• _EXERCISE MATERIAL_:
Here is a tiny trained network, its code and every weight. The questions are about switching its units off for an input and a class, where a switched-off unit gives its printed mean instead of its output.

import numpy as np


def w(rows, s, z=0):
    codes = np.array(rows[::2]) - 128.0
    scale = np.full(codes.shape[1], s)
    scale[-1] = z or s
    return codes * scale


def f(y):
    return np.maximum(y, 0)


def log_softmax(a):
    a = a - a.max(-1, keepdims=True)
    return a - np.log(np.exp(a).sum(-1, keepdims=True))


def net(x, mask):
    res = np.array(x, float).reshape(1, 4) / 4 @ E
    y = f(res @ A[0][:, :-1].T + A[0][:, -1])
    res = res + np.where(mask, y, B[0][:, -1]) @ B[0][:, :-1]
    return log_softmax(res[-1] @ U[:, :-1].T + U[:, -1])


A, B = {}, {}
E = w([
[91,14,100,185,146,217,124,19,199,115],'x0',
[160,25,193,78,65,120,209,116,84,253],'x1',
[229,123,52,167,59,179,150,131,14,45],'x2',
[59,201,191,75,164,255,182,96,60,87],'x3',
],0.008)
A[0] = w([
[59,199,140,75,175,226,193,105,51,136,112],'neuron 1',
[53,169,148,75,172,69,77,129,172,200,43],'neuron 2',
[113,195,83,161,129,131,103,135,147,35,131],'neuron 3',
[152,96,97,161,117,65,95,140,165,181,64],'neuron 4',
[222,127,79,149,69,144,140,135,57,53,56],'neuron 5',
[47,149,170,119,206,98,99,98,187,200,92],'neuron 6',
[149,105,66,149,96,166,138,147,42,113,72],'neuron 7',
[120,138,145,90,164,190,141,114,75,174,85],'neuron 8',
[72,176,65,133,155,125,51,120,167,61,106],'neuron 9',
[109,37,166,68,59,103,160,118,73,198,70],'neuron 10',
[108,162,126,133,138,155,8,159,167,86,57],'neuron 11',
[201,71,148,83,81,118,202,114,30,211,199],'neuron 12',
[167,167,122,105,103,128,76,96,182,97,249],'neuron 13',
[35,178,138,135,175,205,157,104,68,90,187],'neuron 14',
[176,107,74,157,84,50,90,132,173,148,78],'neuron 15',
[56,139,148,103,178,106,98,85,184,135,50],'neuron 16',
[107,161,112,132,95,114,143,95,147,163,223],'neuron 17',
[86,155,183,106,191,217,169,122,71,135,91],'neuron 18',
[179,171,60,140,99,162,84,108,104,76,109],'neuron 19',
[101,216,166,38,156,35,130,232,105,146,71],'neuron 20',
[92,45,124,140,185,182,163,56,188,123,88],'neuron 21',
[177,104,55,158,117,53,83,173,185,92,137],'neuron 22',
[202,35,98,190,68,35,24,157,208,173,118],'neuron 23',
[211,119,42,182,71,165,120,95,7,53,153],'neuron 24',
[156,64,177,106,89,140,174,81,93,221,57],'neuron 25',
[86,191,163,93,174,195,112,98,110,96,83],'neuron 26',
[65,128,167,43,136,198,127,109,109,105,59],'neuron 27',
[91,78,179,70,179,86,157,145,173,158,171],'neuron 28',
[136,90,106,156,115,181,134,53,162,112,75],'neuron 29',
[122,147,106,104,157,139,62,134,147,61,61],'neuron 30',
[137,97,77,194,84,93,147,158,123,128,55],'neuron 31',
[89,57,167,94,163,137,193,120,71,122,151],'neuron 32',
[99,167,70,181,195,119,99,150,151,55,85],'neuron 33',
[104,212,62,209,166,126,55,118,142,62,96],'neuron 34',
[166,42,94,177,124,189,133,51,146,80,151],'neuron 35',
[119,164,105,119,153,179,194,88,63,118,81],'neuron 36',
[92,144,137,101,152,116,110,79,168,168,78],'neuron 37',
[34,173,132,124,228,60,91,113,181,117,163],'neuron 38',
[135,198,66,96,191,164,90,135,170,72,150],'neuron 39',
[97,55,76,216,178,220,80,57,204,113,104],'neuron 40',
[215,242,119,72,87,83,103,231,50,120,124],'neuron 41',
],0.012,0.014)
B[0] = w([
[89,167,107,95,88,59,138,75,119,72,207],'neuron 1',
[156,122,100,148,81,85,61,78,200,196,176],'neuron 2',
[100,138,98,93,87,149,188,172,155,159,193],'neuron 3',
[105,167,78,153,40,56,164,64,134,93,174],'neuron 4',
[162,103,81,181,125,121,63,78,209,187,187],'neuron 5',
[156,162,110,148,136,134,73,68,184,168,189],'neuron 6',
[146,121,90,139,73,98,94,76,213,161,167],'neuron 7',
[105,158,67,104,59,75,159,96,168,117,155],'neuron 8',
[94,107,79,116,82,137,185,158,139,158,186],'neuron 9',
[86,107,89,95,64,159,183,170,187,200,192],'neuron 10',
[89,77,80,100,65,107,169,125,172,184,159],'neuron 11',
[57,187,86,51,118,168,154,151,176,161,249],'neuron 12',
[46,246,140,8,192,191,145,137,95,84,210],'neuron 13',
[105,226,143,58,145,92,127,97,113,91,219],'neuron 14',
[98,149,81,145,65,76,145,87,117,68,187],'neuron 15',
[128,115,84,127,81,80,80,85,191,165,157],'neuron 16',
[46,218,113,40,163,158,110,104,140,102,192],'neuron 17',
[148,149,108,135,101,46,150,114,112,96,183],'neuron 18',
[162,141,89,137,148,165,91,91,183,187,178],'neuron 19',
[96,58,183,91,52,84,55,194,188,90,212],'neuron 20',
[73,78,173,121,63,111,72,197,161,100,187],'neuron 21',
[97,190,98,91,113,93,135,79,107,64,208],'neuron 22',
[92,200,77,104,90,49,155,93,107,58,249],'neuron 23',
[142,158,87,161,175,150,51,54,171,161,238],'neuron 24',
[70,92,80,100,38,174,195,147,183,183,186],'neuron 25',
[127,156,111,120,78,53,157,95,130,96,175],'neuron 26',
[112,126,88,135,73,55,133,74,160,110,161],'neuron 27',
[172,183,110,130,185,169,107,106,159,142,202],'neuron 28',
[90,84,118,126,48,61,89,136,213,132,166],'neuron 29',
[121,57,116,134,28,98,161,149,150,170,151],'neuron 30',
[128,149,83,128,41,79,133,82,169,143,152],'neuron 31',
[86,174,122,66,115,111,144,139,149,123,178],'neuron 32',
[143,126,81,99,62,136,172,164,161,182,178],'neuron 33',
[93,130,88,69,69,130,172,149,160,180,197],'neuron 34',
[77,127,172,76,137,140,74,173,191,96,211],'neuron 35',
[111,153,67,114,111,77,116,73,156,118,163],'neuron 36',
[168,99,140,112,83,146,102,89,173,158,150],'neuron 37',
[189,185,119,127,195,178,87,96,181,182,211],'neuron 38',
[86,143,92,82,90,149,172,149,157,150,195],'neuron 39',
[86,103,185,100,76,97,66,194,179,83,213],'neuron 40',
[67,76,182,99,84,113,56,209,186,65,237],'neuron 41',
],0.014,0.021)
U = w([
[124,154,115,131,104,79,166,80,103,72,86],'0',
[106,104,169,125,103,116,70,182,146,93,92],'1',
[109,127,113,120,100,152,199,138,128,188,109],'2',
[143,138,117,141,132,136,74,67,142,176,109],'3',
[96,192,146,95,172,192,140,127,106,87,220],'4',
[179,18,205,226,213,219,252,241,21,217,5],'5',
[64,31,219,206,215,218,225,192,31,238,5],'6',
[57,46,251,218,207,229,220,197,33,55,5],'7',
],0.02,0.015)

Each question gives the input, the list of numbers given to net, and the class t.
The units are the neurons (one row each of A and B). Each row of codes is followed by its name. A weight is (code - 128) times the scale printed after its matrix; where a second scale follows, it is the last column's (A, B and U).
mask holds one flag per neuron, in row order. A switched-off neuron (its flag False) gives its mean, the last column of its row in B, instead of its output. The means were averaged over made-up inputs and are rounded, as every weight is.
A unit's drop is (log p(t) with every unit on - log p(t) with that unit switched off) / (log p(t) with every unit on - log p(t) with every unit switched off).
The circuit of an input: a set's keep is (log p(t) with only the set's units on - log p(t) with every unit switched off) / (log p(t) with every unit on - log p(t) with every unit switched off). Starting from the 12 units with the biggest drops (on a tie, the unit counted first), units are removed one at a time, each time the one whose removal leaves the highest keep (on an exact tie, the one counted first), for as long as the keep stays at least 0.8.
circuit, biggest first: the units of the circuit, biggest drop first
top k neurons: the k neurons with the biggest drops, biggest first
drop of u: that unit's drop, to one decimal
input [-1,-4,-5,1], class 3: circuit, biggest first	neuron 38
input [6,-7,0,-3], class 2: top 3 neurons	neuron 41; neuron 34; neuron 9
input [-6,7,7,1], class 2: top 2 neurons	neuron 12; neuron 10
input [5,4,-6,-5], class 3: top 2 neurons	neuron 41; neuron 6
input [-2,6,-1,-5], class 2: top 2 neurons	neuron 10; neuron 12
input [-3,4,-7,-6], class 3: top 2 neurons	neuron 2; neuron 6
input [3,8,-7,8], class 0: top 3 neurons	neuron 1; neuron 18; neuron 27
input [3,-7,-3,-7], class 0: top 4 neurons	neuron 23; neuron 22; neuron 15; neuron 12
input [8,2,7,7], class 1: top 4 neurons	neuron 35; neuron 40; neuron 21; neuron 23
input [-7,6,2,-4], class 1: top 2 neurons	neuron 41; neuron 20
input [4,7,-8,1], class 3: top 4 neurons	neuron 6; neuron 28; neuron 2; neuron 3
input [-8,6,-2,7], class 1: top 2 neurons	neuron 20; neuron 41
input [4,-7,-5,-8], class 0: top 2 neurons	neuron 23; neuron 22
input [-5,0,6,-5], class 3: circuit, biggest first	neuron 24
input [-5,-2,3,4], class 1: top 2 neurons	neuron 41; neuron 23
input [6,-5,-7,5], class 3: top 4 neurons	neuron 38; neuron 6; neuron 41; neuron 20
input [-6,3,5,-1], class 1: drop of neuron 41	3.8
input [-2,4,-2,-7], class 0: drop of neuron 36	0.0
input [-7,-7,-6,-8], class 0: drop of neuron 22	1.2
input [-8,-3,1,5], class 1: circuit, biggest first	neuron 41
input [6,-7,-6,-5], class 2: drop of neuron 34	0.5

• _WHAT IS EXPECTED_:
Could you show every line of the listing that holds the string "gives"?

• _SOLVED EXERCISE_:
Here is a tiny trained network, its code and every weight. The questions are about switching its units off for an input and a class, where a switched-off unit gives its printed mean instead of its output.
Each question gives the input, the list of numbers given to net, and the class t.
mask holds one flag per neuron, in row order. A switched-off neuron (its flag False) gives its mean, the last column of its row in B, instead of its output. The means were averaged over made-up inputs and are rounded, as every weight is.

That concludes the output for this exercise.